Your assignment: Where the word "followed" appears in a line below, copy the whole line.
────────────────────
There are 8 hidden switches. A switch that is on adds its own fixed numbers to the row, and there is some noise. The rows also spread widely along 11 directions, which tell nothing about the answers.
In the rows, 128 means zero.
Known rows, each followed by its switches (1 for on, 0 for off):
[120 133 114 104 120 145 124 116 117 137 137 124 108 126 122 141 105 115
 180 128 129 128 142 126 131 128 118 131 113 135 139 113 135 118 119 123]  0 1 0 0 1 0 0 0
[179  92 114  98 105  74 124 120  93 164 130 104 130 173 168 135  83 136
 219 160 136 131 122 152 121 146  77 127 110 127 128 136 142 100 114 119]  0 0 0 1 1 0 1 1
[112  90  79 179 131 124 107 123  68 160  98 144 109 156 116 115  88 116
 172 152  80 100 125 128 116 133 133  82 115 114 158 146 109 119 104 120]  0 0 1 0 0 0 0 1
[160 109  84 132 109 109 129 163 115 153 132 127 118 116 106 120  93 132
 132 143 105 128 105 132 128 118 102 121 127 126 154 135 134 129 125 138]  0 1 0 0 0 1 0 1
[138 116  67 131 104 147 132 169 157 151 125 113 126  74  87 125 123 145
  63 140  99 108 109 136 133  78  99 118 130 120 186 122 143 158 160 176]  0 0 0 0 1 1 1 1
[137 114 120 106 128 139 127 166 149 132 157 133 118  95 106 130 105 146
  92 147  87 123 101 157 124 115 108 105 143 104 156 166 133 133 159 142]  1 0 0 0 0 1 0 1
[ 58 147 164  71 132 214 150  58 136 127 171  95 143 125 214 154 107 147
 195 123 143 105 143 172 138 104 106  94 123  81 170 149 113 125 153  94]  0 1 0 0 1 1 0 1
[ 58 132 110 160 123 177 127  88  47 139  84 116 105 179 168 122  97 100
 172 128 135 126 166 138 122 127 167 105 102 126 165 125 105 119  89 129]  1 1 1 0 0 0 0 0
[112 139 112 138 108 165 145 142 122 127 132 121 117 106 118 128 113 116
 102 143  98 125 108 127 141 126 124 109 116 132 162 111 136 146 145 141]  0 1 0 0 0 0 0 1
[133 116 139  95 103 107 140 163 123 134 128  99 105 135 140 165  85 100
 151 152 137 149 129 157 131 138 105 149  95 141 141  91 152 127 126 161]  1 1 1 1 1 0 1 1
[121 115 125 125 138 118 105 138 129 136 115 143 103 137  94 143 116 123
 132 132 112 118 140 120 120 139 136 129 111 117 121 138 115 109 119 168]  0 1 1 0 1 0 0 0
[143  91 162  22  86 132  71 116 117 122 167 145 127 159  86 162 121 120
 193 152 124 109 152 106 136 194 142  90  96 125 130 118 129  87 147 147]  0 1 1 0 0 0 0 0
[178 105 125 114 133  79 116 179 103 137 110 151  72 139  89 134  87 118
 154 143  85 167 137 126 135 150 142 139 117 107 120 145 108  84 113 155]  0 1 0 1 1 0 1 1
[139 137 106 134 119 132 133 132 130 137 123 112 123 125 128 126 116 131
 139 140 124 124 117 127 129 123  99 124 115 139 145 106 141 143 123 136]  0 1 1 0 0 0 0 1
[129 121 130 101 133 128 137 140 106 155 164 151 114 128 102 168  76 118
 124 130 144 134 100 140 115 123  83 152 118 130  91 151 149 117 112 196]  0 1 1 0 1 0 0 1
[102 130 144  97 126 157 135 125 150 125 148 115 116 118 134 151 119 132
 121 138 125 122 133 146 129 121 126 130 117 118 144 139 132 130 146 151]  1 1 0 0 1 0 1 0
[122 128 140 133 134 111 136 114 139 140 115 110 128 155 150 136 121 146
 125 134 133 113 122 140 123 132 110 139 109 120 122 144 125 117 126 150]  0 1 0 0 1 0 0 1
[130 108 142  88 111 100 115 116 174 138 109  84 146 163 152 130 142 155
 159 133 142 101 155 148 129 141 108 123  97 125 151  98 140 116 147 142]  0 0 0 1 1 1 0 1
[122 120 173  64 115 124 144 136 130 136 166 123 116 146 128 171  81 101
 175 136 150 140 120 147 135 161  96 147  86 151 100  97 162 108 123 154]  0 1 0 1 1 1 0 1
[ 85  96 137  97  94 125 116 127 140 142 129 104 126 155 109 162 106 101
 166 130 142  91 152 131 140 146 132 128  74 146 159  68 143 119 129 153]  0 1 0 0 1 1 0 1
[ 40 137 248 108 147 181 137  61 208  92 142 132 157 190 113 167 190 116
  84 151 143  65 120  99 123 222 136 103  38 187  60  66 170 136 153 200]  0 0 1 1 0 0 1 0
[ 99 148 145  79  85 154 168 140 134 133 152  71 145 111 179 166 102  94
 139 131 197 132 118 153 146 114  79 167 100 158 152  55 166 153 141 147]  0 1 0 0 1 1 0 0
[113  97 108 128 120 123 110 135 148 141 128 119 130 121 117 135 120 132
 138 143  96  90 127 139 122 121 120 107 123 110 162 135 127 129 150 132]  0 0 0 0 1 0 0 0
[146 111 140 114 108  89 129 176 148 122 129 102 120 129 139 133 109 124
 125 155 116 130 113 147 130 147 118 135 114 129 149 121 132 129 144 124]  1 1 0 0 0 1 0 0

New rows, each followed by its switches (1 for on, 0 for off):
[130 122 131  89 109 143 113 149 129 119 114 111 123 123 138 125 128 135
 134 129 120 143 156 135 137 125 149 111 136  93 169 117 111 118 147 149]  0 1 1 1 0 0 0 0
[113 137 152 105 119 132 141 139 146 124 122  84 156 127 192 132 135 139
 111 137 167 123 123 154 130 119 100 135 131 108 151 116 121 147 153 144]  0 0 1 0 0 1 0 0
[110 117 135 125 130 149 159 178 105 141 163 146 114  87 120 157  75 110
  67 156  97 131  67 159 129 116  91 120 132 107 129 172 134 135 151 170]  0 0 0 0 1 1 0 1
[112 121 118 118  80 150 140 143  57 140 105 108 108 148 154 146  84  95
 124 165 115 140 118 149 132 146 115 105  91 146 167 118 145 126 125 164]  1 1 1 1 1 0 0 1
[159  76 110  57  47 109 105 140 144 156 141  81 167 135 127 153 120 135
 150 172 131  83 114 142 131 148  62  91  91 148 181  81 175 139 169 161]  0 0 1 1 1 1 0 1
[126  92 116 109 117  84 118 165 130 147 133 115  95 141 102 156  72 106
 182 134 123 126 143 152 126 131 118 147  99 135 146 109 139 112 112 133]  1 1 0 0 1 1 0 1
[148 129 141  85 131 116 125 144 122 135 137 125 127 122 153 136 117 150
 114 129 145 142 123 151 125 117 108 144 152  89 124 177 113 109 145 159]  0 0 0 0 1 0 0 0
[147  90 128  96 108  98 115 184 113 135 131 116 127 126 149 137  94 133
 116 152 115 144 120 170 117 122 117 119 150  85 156 161 122 120 149 158]  1 0 1 1 0 0 0 0
[102 142 130  97 129 150 131 168 166 117 112 114  92 100 100 139 122 122
  98 102 127 157 170 148 136  99 159 153 129 113 159  97 134 124 141 176]  1 1 0 1 1 0 0 0
[144 114  91 166 139  93 133 166 108 147 107 119  96 133 132 114  88 115
 156 146 117 145 126 148 118 117 120 142 125 133 143 129 123 129 101 117]  1 0 0 0 0 1 1 0
[104 154 152  98 127 192 133  86 166 118 149 120 137 130 125 140 157 136
 132 144 135 101 125 108 129 149 110 104  90 157 124  94 149 144 142 149]  0 1 1 0 0 1 1 0
[ 80  81 153  78  95 133 135 199 105 119 155 112 103 106 136 169  52  61
 195 141 108 147 140 173 159 134 153 111 117  92 192  71 119 119 152 104]  0 0 0 1 0 1 0 1
[176 128 169  64 116 117 100 139 126 115 139 148 113 148  96 137 137 137
 124 161 109 132 119 105 135 199 120 106  99 136 106 142 126  97 141 157]  0 1 1 0 0 1 0 1
[139 157 144 113 136 132 134 121 137 128  77 118 119 163 142 107 158 179
  34 114 139 148 147 135 120 128 139 145 124 112 119 175 123 104 131 217]  1 1 0 1 1 0 0 1
[ 99 120 139 126 125 120 132 133 126 141  79 104 116 180 135 141 128 123
  96 123 166 133 162 138 118 131 141 157  87 144 122 106 131 115 104 217]  1 1 1 1 1 1 1 0
[188 117 106 112 115  96 119 169 116 154 132 147 111 122  73 138 108 136
  78 157 110 130  87 116 118 142  78 135 111 147 104 157 149 119 123 201]  0 1 1 0 1 1 0 1
[110  99 149 123 108  75 118 128 161 133  87  64 138 180 179 135 131 147
 146 139 139  95 159 160 127 141 132 134  94 113 172 119 111 117 140 128]  1 1 0 0 1 1 0 1
[163 156 112  75  77 172 132 133  92 120 112 103 115 121 145 107 132 119
 150 147 121 161 139 113 152 151 126 103 108 148 175  85 141 123 139 122]  0 1 0 1 0 1 0 0
[ 98  79 110 157 122 110 115 124 191 147 116 106 159 152 112 132 135 150
 124 129 108  70 131 134 106 118 119 110 104 120 146 104 144 143 140 167]  0 1 1 1 0 0 0 0
[131 139 121 126 141 110 123 195 139 111 100 123  57  88  99 133  98  97
 154 129  77 163 156 135 152 121 161 139 122 103 173 101  95 115 132 102]  0 1 0 0 1 1 0 1
[124 102 112 121 101 111 141 167  69 152 132 119 109 127 144 154  60 100
 141 145 123 143 109 156 134 116 115 138 125 103 153 144 119 116 124 147]  0 1 0 0 1 0 0 1
[134 170 121  83  88 210 163 124 116 119 139  89 137  94 189 110 131 145
  98 149 125 151 111 152 140 112  96  96 131 129 184 128 153 153 162 129]  1 1 0 1 0 1 0 0
[189 117 123 120 107  87 121 123 132 148 135 123 143 154 129 124 131 169
  88 176 104 101  75 127 102 163  67 118 107 152 102 193 156 120 140 163]  1 1 0 0 1 0 0 0
[ 97 123 141 132 123 138 147 165 118 136 137 132 112 119 117 164  90 114
  49 148 119 124  92 151 119 126 106 138 114 130 123 153 142 136 136 206]  1 1 1 0 1 0 0 1
[190 132 198  77 129  90 112 160 132 106 132 165 114 154  95 130 149 158
  43 157 101 146  96 103 132 205 138 125 119 113  74 194 110  83 152 197]  0 1 0 0 0 0 0 1
[ 84 117 166 151 133 139 155 164 118 118 116 118 116 122 162 155  97 109
  76 161  81 127  95 159 132 135 125 110 115  94 144 154 108 130 156 163]  0 1 1 1 1 0 0 1
[183 145 143 125 150  91 132 146 210 119 138 116 112 106 112 134 134 142
 150 157  91 125 100 126 116 153  64 139 105 159  93 107 164 138 137 120]  0 1 1 1 1 0 0 0
[113 143 119 146 137 129 115 135 133 118  58 103 103 147 147 100 148 124
 153 116 128 145 184 127 134 127 166 127 120 118 163  76 107 124 118 126]  0 0 1 1 0 0 0 0
[115 132 112 119 112 138 116 127 120 137 102 105 121 147 125 124 126 115
 142 136 153 118 149 129 121 138 119 125  98 164 150  83 150 138 114 147]  1 0 1 0 0 1 0 0
[134  95  50 169 110  92 147 166 143 174 115  84 129 123 132 114  78 128
 155 129 125 120 118 171 112  76  80 140 121 149 175  83 173 161 111 126]  1 0 0 1 0 1 0 1
[152 143  99 137 133 141 138 152 123 141 128 139 112 108 104 112 116 135
  96 131 115 145 108 118 124 116 113 133 131 134 125 141 132 130 121 155]  0 1 0 0 0 1 0 0
[132 147 116 156 143 133 140 145 110 128  87 110  90 122 163 115 106 112
 170 146  90 151 134 138 130 128 116 118 112 122 152 119 112 125 115 100]  0 1 1 1 1 1 0 0
[127 105 150  99  98 108  91 123  98 124  91 108 111 180 150 138 127 119
 165 167 111 108 155 130 129 186 145  96  82 130 158 136 105  97 131 127]  1 1 1 0 1 1 0 0
[172 164 133  35  80 176 141 135 103 117 166  91 125  80 190 135 110 155
 125 166 116 159 102 164 148 121  79 100 149  99 187 175 133 129 181 113]  1 1 0 0 1 0 0 1
[113  90  90 172 143 104 109 130  96 167  83 157 102 189  71 109 104 117
 144 107 116 124 161 110 109 136 167 133  96 139 111 122 123  93  73 185]  0 1 0 1 0 1 0 0
[138  81 114  93  77 105 121 160 119 148 122  96 153 150 147 130 109 135
 129 137 136 121 134 145 130 125 127 120 120 106 172 117 127 119 145 164]  0 1 0 1 0 1 0 0
[110 142 135 109 118 154 123 136 119 119 108 109 129 122 151 126 139 126
 112 131 145 133 145 134 133 125 137 121 132 110 160 113 116 135 144 151]  0 0 1 0 0 0 0 0
[132 103 120  93 114 120 101 101 102 159 119 141 129 179  98 139 128 134
 137 129 162 110 149 112 119 150 128 137  99 143 108 132 136  97 110 197]  0 0 0 0 1 0 1 0
[132 135 149 143 157 109 142 165 121 130 127 144  86 127 115 148  86 114
  98 154 100 142  95 145 115 147 100 142 105 138  94 166 130 118 114 163]  1 1 1 0 1 1 0 1
[123 119 129  86  98 168 133 107 161 141 181 108 174 114 142 147 129 151
 121 159 131  82  83 136 119 127  65  95 113 135 142 132 162 156 164 150]  0 1 1 0 0 1 0 0
[218  95 152  77  85  71 106 168  94 130 161 137 136 142 130 143 104 131
 136 206  90 128  62 118 123 206  75  98 115 130 107 176 133 106 152 134]  0 1 1 0 0 0 0 0
[117 122 111 143  91 100 148 122 182 155 110  61 176 146 150 146 141 147
  84 138 180  76 105 139 118 110  57 161  87 168 139  71 178 170 139 192]  0 1 1 0 1 0 0 1
[123 105 136 133 118  98 132 173 110 137  95 108 122 157 153 129 104 124
  98 146 128 139 126 162 120 136 123 128 116 117 143 132 125 124 127 170]  1 0 1 1 0 1 0 1
[ 37 132 141  92 102 210 133 133 115 116 127 100 122 102 157 163 112 110
  86 124 134 117 154 164 141  92 160 108 127  87 203 124 110 141 164 173]  1 1 1 0 1 0 0 0
[161 143 102   4  62 185 107 155  72 127 129  89 112  83 167 134 113 141
 137 148 146 169 163 162 158  97 118  96 154  80 234 142 108 119 174 147]  1 0 1 0 1 1 1 1
[126  99 125 105 101 107 134 133  83 157 124 100 140 158 178 152  81 108
 177 147 162 130 121 159 119 132  85 136 113 128 133 116 145 119 118 151]  0 0 1 1 1 0 0 0
[134 115  95 180 155 124 141 165 180 136 148 132 114  74 106 116 105 142
 119 160  41 100  74 148 120 107  88  92 139 111 156 151 132 158 154  90]  0 0 0 0 0 1 0 1
[177 105 118  90 125  92 126 162 111 151 137 134 113 147 121 130  88 134
 166 127 145 170 135 137 125 129 120 156 130 115 111 136 127  97 107 163]  0 1 0 1 0 1 1 0
[139 131 146 123 168 111 124 178 188 120 129 147 112 103  88 130 135 161
  56 120 100 135 119 134 124 115 133 139 144  85 115 165 104 123 146 184]  0 1 1 0 0 1 0 1
[140 103  93  97 104 122 104 163 111 152 136 140 120 119  70 143 103 110
 125 121 150 130 136 123 121 117 121 142 128 137 134  96 148 127 119 190]  0 0 1 0 0 0 0 0
[107 138 119 103 123 185 153 134 109 135 149 124  98  99 135 143  81 107
 168 134  99 146 124 152 140 112 110 108 114 121 160 115 140 126 133 121]  0 1 0 1 1 1 0 1
[ 78 150 132 145 138 157 160 178 181 110 118  94 105  85 128 145 119 104
  87 123 139 143 137 150 137  90 138 159 116 136 163  65 134 171 138 155]  1 1 1 0 0 1 1 0
[111 182 181  73 139 212 148 156 144  91 170 159 107  67  93 151 136 118
  30 139 115 153  94 122 146 142 121 114 135 122 111 131 142 141 172 193]  0 0 1 0 0 0 0 1
[ 83 117 136 157 139 136 151 148 129 139 135 134 120 135 116 146  95 100
 111 128 130 118 110 132 124 128 131 142 105 138 116 111 134 134 114 162]  0 1 0 0 0 1 0 0
[160 117 126  92 107 136 120 137  75 146 120 142 111 147 126 134 101 133
 121 159  98 138 112 131 125 152 104  97 109 119 131 171 124  99 129 175]  0 1 1 1 1 1 0 1
[142 118 126 129  88  87 141 153  82 139  96  81 123 150 189 140 100  92
 167 168 154 137 118 142 141 151 105 150  99 146 154  91 126 130 125 117]  0 0 0 0 1 0 1 0
[174  97 118 136 120  49 114 212 121 131  91 123  92 133 102 126  97 105
 144 148 102 159 130 135 131 151 131 144 122 122 135  93 125 116 120 142]  0 0 1 1 0 0 0 1
[148 117 134 101 104 102 125 152 130 139 111  98 142 133 152 137 129 143
  90 154 143 115 113 146 128 130  86 129 117 117 146 137 129 130 152 172]  0 0 1 0 1 1 0 1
────────────────────
Exercise response:
Known rows, each followed by its switches (1 for on, 0 for off):
New rows, each followed by its switches (1 for on, 0 for off):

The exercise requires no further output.